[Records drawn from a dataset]

= = = = =

Each row is a point on a landscape with many peaks, with its height.
A climber steps from a point to whichever of its 2 nearest points has the largest rise for the distance, and stops where none of them is higher. Distance is the straight distance between rows; heights are no part of it.
j783 height 35.0: [146 200 114 130 127  93  91  80 134  84 130 160 103  86 137 143 118 100
  68 114 115 151 103 131 140 104 140 176 117 109  94 108 150  89 141 161
 114  82 161 158 172 134  97 145 146 149]
j943 height 32.8: [146 119 107  81 105 100 201 150 169 185  99 138  96 165 118 113 155 165
 166 209 141 138 161 102  94 178  79 137 152 127 138 111 146 117 118 137
 157 164  96  96 161 109 184 146 152  70]
j746 height 60.9: [131  92 132 107 120 114 136 138 136 155  64 138 125 134 105 123 154 155
 140 173 109 140 116 109 116 163  92 135 132 124 124 109 163 139 134 129
 162 160 152 131 150 161 173 139 157  93]
j690 height 27.9: [118 183  81 100 166 108  61  87 103 114 108 153 115  62 183 138 132 133
  45 112 113 125 109 142 145 105 175 154  81 120 133  89 144  98 158 141
  87  80 148 185 106 117  88 132 131 169]
j278 height 29.2: [125 105  99  94 123 117 158 196 166 128 143 141  83 183  97 120 115 136
 199 160 133 157 114 127 145 187  83 130 180 119 138 149 127 145 131 169
 193 170 140 124 158 134 174 117 129  74]
j518 height 34.6: [113 103 105 119 165 105  65 114 124 142  90 138 153  87 157 157 139 128
  97  74 106 135 152 162 134 113 170 150 106 173 115  80 172 135 144 137
 100 143 135 141 106 108 111 141 114 134]
j408 height 48.7: [129  90 118 100 130 111 144 152 129 188  38 121 131 119 134 125 153 170
 113 186  94  97 118 121  95 144 120 102 131 102 153  75 176 124 165 115
 168 155  98 144 134 149 180 175 136 128]
j18 height 17.9: [ 94 115 130 104 140 165 127 120 124 123  84 146 153 117 208 139 130 162
 102 137 148 112 120 134 101 136 108 106 112 169 196  46 118  83 111 130
  99 168  70 173  75 137 130 124  85 143]
j144 height 47.2: [107  87 131 126 136 123 125 117 113 159  67 106 150 151 158 154 123 147
 122  80 115 109 112 160 104 133 115 109  97 135 165  99 164 141 116 100
 133 169 134 124 125 136 154 141  93 130]
j409 height 42.5: [139  98 153 158  92 130 163 145 137 197  80  90 144 171  80 117 139  97
 122 149 137 145 133 109 115 139  75  99 134 110 148 134 128 153 113  85
 156 133 144 110 130 123 169 131 161 112]
j204 height 6.8: [121 146 130 178 136 118 101 138 142 148 171  86 140 116 155 133 121 129
 111 117 112 125 148 128 128  79 136 149 130 110 109 123 133 122 151 109
 105 126 145 117 133 149 130 119 140 147]
j452 height 39.5: [119 130 113 150 108 151  91 103  85 114 142 123 149 132 148 133 130 140
  93 142 112  87 100 154  92 130 167 110 103 145 142  65 116 129 112 132
  95 123 114 150 125 172  91 138 107 187]
j500 height 14.0: [109 106 117 111 124 120 159 129 135 153 131 112 123 166 169 136 118 156
 149 166 204 113 113 133 123 130 112  91 105 105 215  86 105 108  95 111
 126 161 102 151 112 154 149 121  99 130]
j772 height 53.3: [120  83 133 154 152 140 120 115 105 166  77  80 156 140 126 135 139 107
  93 103  80 147 142 152  96 113 120 126 139 131 134 125 162 156  92 102
 154 145 151 112 142 149 147 132 130 136]
j73 height 47.0: [131 160 158 181  82 112 141 137 110  87 175 139 118  92  82 154 105  70
 125  99 141 149 164 128 147 116 124 151 174 136  84 171 138 138 124 102
 156  92 161  89 153  95 108 128 175 109]
j734 height 59.0: [ 96 137 143 147 130 182 116 103  88  93 164 136 158 108 162 140 110 155
  79  91 129  76  99 169 113 132 151  97 106 176 181  90  88  85 127 111
  95 155  87 154  60 167 113 112  82 140]
j15 height 61.4: [154 126 144 152 128 162  88 107 111 143 106 119 171 144 130 122 162 117
 113 148 100 129 117 116  91  89 156 114 104  94 120 137 122 146 105 132
 121  96 132 119 139 133 105 149 129 190]
j939 height 17.3: [132 123 158 125 153 109 135 123 173 106  67 131 150 146 167 159 138 117
 148 115 148 132 108 132 129 132  85 117 134 139 125 130 123 106 147 133
 138 163 123 144 149 142 160 118 133  92]
j85 height 42.9: [129 104 112 110 101 125 203 133 154 188 146 134 115 165  91 123 140 186
 162 198 134 104 144  88  94 163 121 121 128 124 174  76 138 121  96 134
 141 181 106 108 150 131 176 169 132  88]
j129 height 27.8: [121 119 103 150 130 105 151 157 120 129 186 136 135 118  99 143 127 144
 126 125  86 115 180 151 151 118 114 131 180 127  91 156 113 154 152 107
 167 116 105 113 125  79 111 104 145  98]
j447 height 30.3: [155 183 127 152 136 107 121  67 135 114 118 159 111  77  79 133 131  60
  43 147 102 159 147 106 126  84 159 183 118  98  93 132 157 114 122 166
 118  74 154 130 162 107 108 157 163 151]
j290 height 37.6: [102 110 112  76 173 102  99 142 138 135  95 152 128  90 146 148 125 166
 142  79 112 143 115 148 154 143 151 165 137 180 121 101 170 136 143 168
 115 161 166 149 112 120 115 122 119  91]
j480 height 43.4: [116 133 121 179  78 129  92 121  80 109 160 124 126 134  95 139 111 121
 133 129 119 103 104 132 119 130 146 130 111 123 108 106 132 141 123 130
 133 108 165 137 130 150  94 142 129 165]
j286 height 38.4: [107 145  84 111 140  96 104 121 103 145 172 118  89 100 114 134 103 148
 111 135 132 118 132 145 160  80 193 137 105  94 123 119 110 138 141 131
 109  77 153 150 115 118  81 124 143 144]
j797 height 20.1: [167 121 116  98 113 153 144 159 124 173 150 142  91 148  49  76 165 127
 151 148 123 173 177  73 148 181  86 178 169 127 107 201 153 143  65 104
 164 114 111 115  90  74 159 118 128  75]
j159 height 16.9: [114 159 149 138 160 100  90 103 124  95 109 137 128  91 130 174  95  95
  93  35 131 144 111 137 175 108 160 171 115 147 112 153 126  90 160 163
 124 128 176 144 113 121 101 129 142 130]
j568 height 31.5: [118  92  85 110 172 139 122 123 111 116 158 124 139 103 137 130 144 149
 112 167  60 117 141 142 108 102 146 142 122 112 122 106 159 125 143 135
 122 103  81 176 141 130 102 133  74 153]
j325 height 12.3: [111 116 129  97 149 111 127 148 138 139 136 108 130 133 174 137 123 152
 161 131 191 115 105 145 148 105 139 120 111 116 157 101 120 106 124 117
 109 139 128 141 108 153 132  99 108 125]
j698 height 61.8: [138 120 149 153 172 146  92  89 104 143  74 103 154 111 135 143 126 103
  64  60 114 132 116 147 110 102 145 160 105 121 133 157 187 130  80 124
 136 143 167 108 123 144 131 124  92 152]
j350 height 57.5: [113 104 152 157  64 142 146 125 104 157 115  87 147 182 122 141 101 130
 148 101 136 113 128 153 106 121 132  80 113 140 161 129 136 174  88 125
 114 175 163  69 149 144 126 166 121 121]
j834 height 51.6: [141 121 134 133 120 160 124 121 146 131 138 137 160 140 108 120 173 164
 144 176 115 129 119 110  83 132 115 118 113  91 132 121 134 132 107 115
 129 122 101 145 138 144 141 149 127 141]
j766 height 53.2: [ 88 133 105 113 172 146 105 147  98 127 172 122 143 118 163 141 115 163
 135  77 135  90  75 149 126 140 148 131 102 153 176  89 158  93 126 106
 104 127 132 162  70 148 121 115  76 166]
j238 height 16.2: [101  94 121 104 145 164 146 117 117 137  92 113 127 137 208 108 131 146
 114 174 165 117 127 121 111 117 125  99  95 122 218  74 110 115  99 115
 102 145  84 162 104 155 128 116  82 177]
j828 height 31.2: [131 128 103 140 154 117  66  87 120 119 118 132 145  89 165 134 131  99
  58 111  97 125 154 133 134  76 174 149  82 127 114  93 136 123 159 140
  90 101 127 148 130 117  89 148 128 183]
j66 height 36.3: [105 126 118 129 112 153 191 159 158 119 166 136 116 150  85 127 133 147
 203 163 101 143 173  99 126 174  92 146 153 158 135 139 128 133 114 134
 139 195 140 122 151 131 184 147 156  45]
j863 height 49.3: [139  89 134 113  76 128 201 145 153 184  69 121 115 172  76 103 136 131
 116 169 138 151 137 105 115 168  85 104 127 122 167 101 144 146 123 103
 178 165 162 124 142 135 192 160 168  69]
j914 height 8.5: [147 151 112 109 149 110  93 111 136 122  70 148 142  70 201 113 160 159
  90 171 119 106 119 140 122 121 143 142 120 126 123  90 131 110 165 129
  98 141 103 143 129 163 111 130 152 154]
j546 height 45.0: [131 123 134 116 123 167 136  92 148  93 122 149 132 126 142 140 151 160
 155 155 149 144 108 133 112 145  95 118 103 115 153 144 124 103  97 129
 118 144 100 189 122 160 139 147  99 112]
j114 height 64.4: [113 108 161 161  75 140 152 110 126 112  94 104 149 149 107 134 107  92
 122  95 137 141 139 135 126 137 101 107 116 165 130 125 145 165 114 125
 129 184 180  69 145 157 164 147 160  75]
j968 height 43.9: [119  87 126 107 153 133 108 125  99 185  52 110 143 161 145 136 120 189
 130 101 103  93  98 146  98 137 146  48  87 118 195  93 155 147 115  95
 129 146 121 163 124 132 156 164  83 160]
j158 height 16.8: [169 124 137 139 100 154 138 122 136 197 130 117 118 136  59  63 169  89
 127 151 115 165 182  74 120 143 110 155 155 121 106 174 132 167  70  96
 127 100 123  85 100  95 133 112 151 126]
j667 height 49.7: [ 96 141 102 121 135 129  88 143  85 115 167 127 110 110 127 140  94 156
 145  77 158  89  83 158 166 135 176 136  89 141 156 106 138 121 134 111
 113 124 187 154  81 153 109 116 109 135]
j996 height 54.3: [154  81 108  96 140 134 172 144 154 161 110 134 126 140 125  78 157 158
 124 223  88 115 168  84 101 119  95 114 124 104 118 128 120 129 157 135
 149 126  43 119 126 105 171 129 117 144]
j583 height 51.8: [109 172  81 110 150 142  82  94  45 125 170 108 114 105 154 126  93 124
  65  55 108 112  84 157 132 115 195 118  54 131 165 116 139  94 123 118
  82  67 156 159  75 106  82 154  77 197]
j45 height 46.4: [113 144  86 130 165 124  54  99  67 171 118 105 110 122 150 120 111 140
  94  52  84 100 109 169 127 128 188 118  75 138 137 116 152 147 125 114
  83  88 174 153 106 123 101 143  87 199]
j5 height 36.6: [128 104 108 105 140 104 164 157 152 135 144 134 130 150 119 132 152 159
 143 170  80 118 157 123 124 138  87 136 173 129  85 130 114 133 162 142
 158 125  58 115 130  97 148 100 122 106]
j526 height 36.4: [162  91 123  88 155  93 138 128 143 172  80 138 112 120 121  85 174 143
 124 199 119 147 159  96 125 122 109 145 139  99  97 148 139 151 127 132
 168 120  89 105 141 103 142  97 149 127]
j396 height 3.9: [161 132 167 123 113 140 140  96 156 103  76 136 146 110 187 111 154 110
 118 159 168 134 139 105 119 111 119 111 101 135 115 113 104 111 122 129
  72 142  91 124 130 157 132 127 125 140]
j313 height 19.2: [150 138 123 109 157  79 147 127 153  89 143 148 125 127 137 128 139 117
 134 120 110 157 160 142 134 116 144 169 167 130  70 142 104 120 139 167
 124 106 106 117 178  86  84 114 155 118]
j175 height 27.4: [155 109 134 111 156 107 139 118 141 154 100 143 110 113  82 114 167 114
 109 165 117 173 152  97 130 129 125 184 159 114  89 153 154 142  93 146
 166 102 138 112 146 118 132  99 152 103]
j921 height 14.3: [165 149 113 158  93 129 138 144 160 186 157 121 113 118  95  56 144 113
 130 167 108 137 190  71 133 120 102 166 153 122  77 135 112 135 127 106
 110 106 103  90 118 101 131 107 152 146]
j517 height 43.3: [119 126 130 186  58 126 122 140  89 127 168 111 121 125  68 134 112 103
 138 123 118 121 152 130 137 133 123 140 154 127  95 139 126 171 117 108
 148 114 159 102 130 126 106 126 156 124]
j792 height 15.0: [141 145 172 182  96 138 131 134 137 129 146 115 136 133 107 131 137  67
 159 130 175 142 142  88 133 129  87 122 140 111 107 169 118 136 112  88
 127  91 116 109 132 116 142 110 145 139]
j465 height 17.2: [139 130 128 102 178 106 154 146 166  95 136 121 107 164 168 103 148 152
 162 158 105 128 110 126 112 160 134 132 204 142 106 123  69 111 166 186
 132 133  83 159 149 132 105 126 142 138]
j58 height 54.6: [138 140 169 155 166 122 126 102 136 113 113 108 151 114 139 162 118  81
 105  73 163 141 140 134 133  91 125 165 127 121 114 170 165 113 105 118
 134 137 151 101 146 147 137 107 106 115]
j948 height 8.4: [127 113 116 140 122  84 151 147 159 194 137  90 125 125 132 107 125 143
 127 156 129 110 158 134 128  98 122 135 135 127 119  92 118 138 150 112
 111 152 130 103 132 150 140 115 139 118]
j671 height 9.3: [159 134 115 125 101 144 195 173 170 176 184 146 130 169  99  80 151 133
 164 191 153 112 162  51 135 160  58 117 161 120 160 140 103 118 122 101
 124 137  32 111  78  62 160 120  95 113]
j851 height 5.6: [108 183 126 164 109 104  79 103 114 146 175  97 100 113 156 142  88  98
  95  87 142 120 144 138 152  69 158 169 109 103 108 131 130 122 132 122
 101 103 173 106 140 141 120 139 141 155]
j53 height 1.2: [153 122 147 117 135 143 174 126 184 105  84 143 150 142 165 105 159 112
 134 184 153 125 140 105 107 121  76  89 127 122 133 100  80  93 163 103
 114 120  58 132 147 136 162 122 139 130]
j822 height 19.9: [130 140 127  90 215  78 113 125 140 115  88 121 107 109 172 159 108 101
 124  58 142 143  87 142 161 123 155 175 148 135 120 144 144  93 152 162
 136 111 154 147 131 110 100 106 118 137]
j35 height 7.0: [146 137 150 127  73 133 167 127 146 127 179 135 123 150 116  96 140 141
 154 188 193 111 135 120 118 130 127  93 114 125 122 133  72 124 119 121
  90 119  81  88 120 149 124 127 151 118]
j334 height 24.1: [ 93  92 113 165 130 131 125 143 110 122 174 126 152 127  99 161 133 155
 137 124  83 106 141 154 130 112 134 107 141 113 127 127 139 150 149 103
 162 120 115 130 129 116 128 124 126 119]
j626 height 23.1: [128 120 128 192  97 150 176 145 128 143 196 116 149 145 121 104 125 111
 152 169 134  81 157 106 106 114 111  91 153 119 149 113  82 138 110  96
 105 125  71 115 128 111 111 112 113 188]
j511 height 51.0: [116 109 130 147  74 143 195 129 146 178 124 100 130 167 103 146 116 155
 169 139 151 106 141 123 106 135 111 101 110 125 193 107 125 145  91 118
 110 191 141 128 142 146 145 184 114 102]
j320 height 9.4: [157 124 166 177  81 162 153 127 151 154 110 113 157 172 140  75 129  67
 143 158 129 129 153  73  95 108 118  75 129 132 121 112  86 139 127 118
  79 109  93  73 144 107 126 135 128 211]
j17 height 13.4: [143 156 175 197  44 150 124 152 114 144 172  99 130 148  94 112 111  64
 153 121 179 111 137 110 122 147 100  87 157 113 111 190 123 163 106  89
 117  99 137  55 121 110 121 141 140 155]
j198 height 14.2: [143 139 155 139 156  99 160 158 179 119  94 115 138 160 123 136 117  98
 140 123 130 153 102 136 141 157  67 119 181 141 113 156 123 135 166 127
 163 152 158 105 170 135 171  98 163  80]
j380 height 9.5: [170 122 142 124  57 115 132 131 136 170 135 126 118 151  81  91 147 143
 134 169 174 115 123 121 124 129 121  95 104  93 111 154  95 155 108 120
 128 119 112  76 115 128 132 130 150 129]
j958 height 10.4: [134 140 121 108 143  78 128 165 165 148 138 103 114 123 151 127 113 125
 172 150 167 125 136 143 160 102 143 152 152 124 115 109  98 124 149 136
 114 136 136 117 138 141 115  85 140 104]
j912 height 10.3: [144 160 130 101 107 123  76 100 112 111  77 159 138  70 162 122 146 171
  84 123 143  99  79 147 131 142 150 135  93 135 116 118 132 114 140 146
  99 151 147 139 100 167 108 144 139 137]
j232 height 14.8: [119 178 151 125 134 123  63 108  90 108 144 139 152  84 146 173  80  98
  58   4 142 138 109 125 133 116 173 172  81 158 117 131 154  68 145 162
 106 129 148 116  76  97 113 137 112 142]
j793 height 28.0: [134  90 100 123 155 171 102 103 109 120 102 113 152 109 169 109 140 149
 109 139  81 116 133 134 105  99 151 106  81 102 149 115 133 135 114 123
 100 126 102 188 123 127 100 132  63 188]
j920 height 34.9: [109 137 117  61 194 132  88 132 120 124  92 169 127  78 143 151 112 161
 114  30 123 149  79 152 151 144 153 143 106 174 116 126 176 104 130 152
 119 118 167 152  81  79 115 114 105 125]
j540 height 39.3: [140 154 154 111 127 173 135  94 156  58 128 176 129 127 127 145 174 121
 175 166 136 173 114 103 109 153 113 131 133 133 130 142  96  91 110 137
 115  95  94 186 137 136 129 144 144 107]
j576 height 41.7: [ 96 129 129 144 112 152 168 164 133  86 178 140 114 121 111 157 113 152
 218 132 135 141 155 126 142 152 121 143 167 137 135 175 130 149 120 138
 162 178 162 145 149 127 142 146 143  68]
j341 height 35.8: [126 129 120 128 115 150 128  88 101  73 143 156 139 106 159 122 153 137
  94 176 132 114 132 157  97 137 157 127 116 163 135  67  93 118 100 134
  94 127  78 161 127 166  80 116 117 139]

= = = = =

» **TO DO**
Both the line containing "162 158 105" and the line containing "111 152 130 103 132 150 140 115 139 118]" belong in the answer. Print them and every line above that falls between them exactly, and no others.

» **REPLY**
 162 158 105 128 110 126 112 160 134 132 204 142 106 123  69 111 166 186
 132 133  83 159 149 132 105 126 142 138]
j58 height 54.6: [138 140 169 155 166 122 126 102 136 113 113 108 151 114 139 162 118  81
 105  73 163 141 140 134 133  91 125 165 127 121 114 170 165 113 105 118
 134 137 151 101 146 147 137 107 106 115]
j948 height 8.4: [127 113 116 140 122  84 151 147 159 194 137  90 125 125 132 107 125 143
 127 156 129 110 158 134 128  98 122 135 135 127 119  92 118 138 150 112
 111 152 130 103 132 150 140 115 139 118]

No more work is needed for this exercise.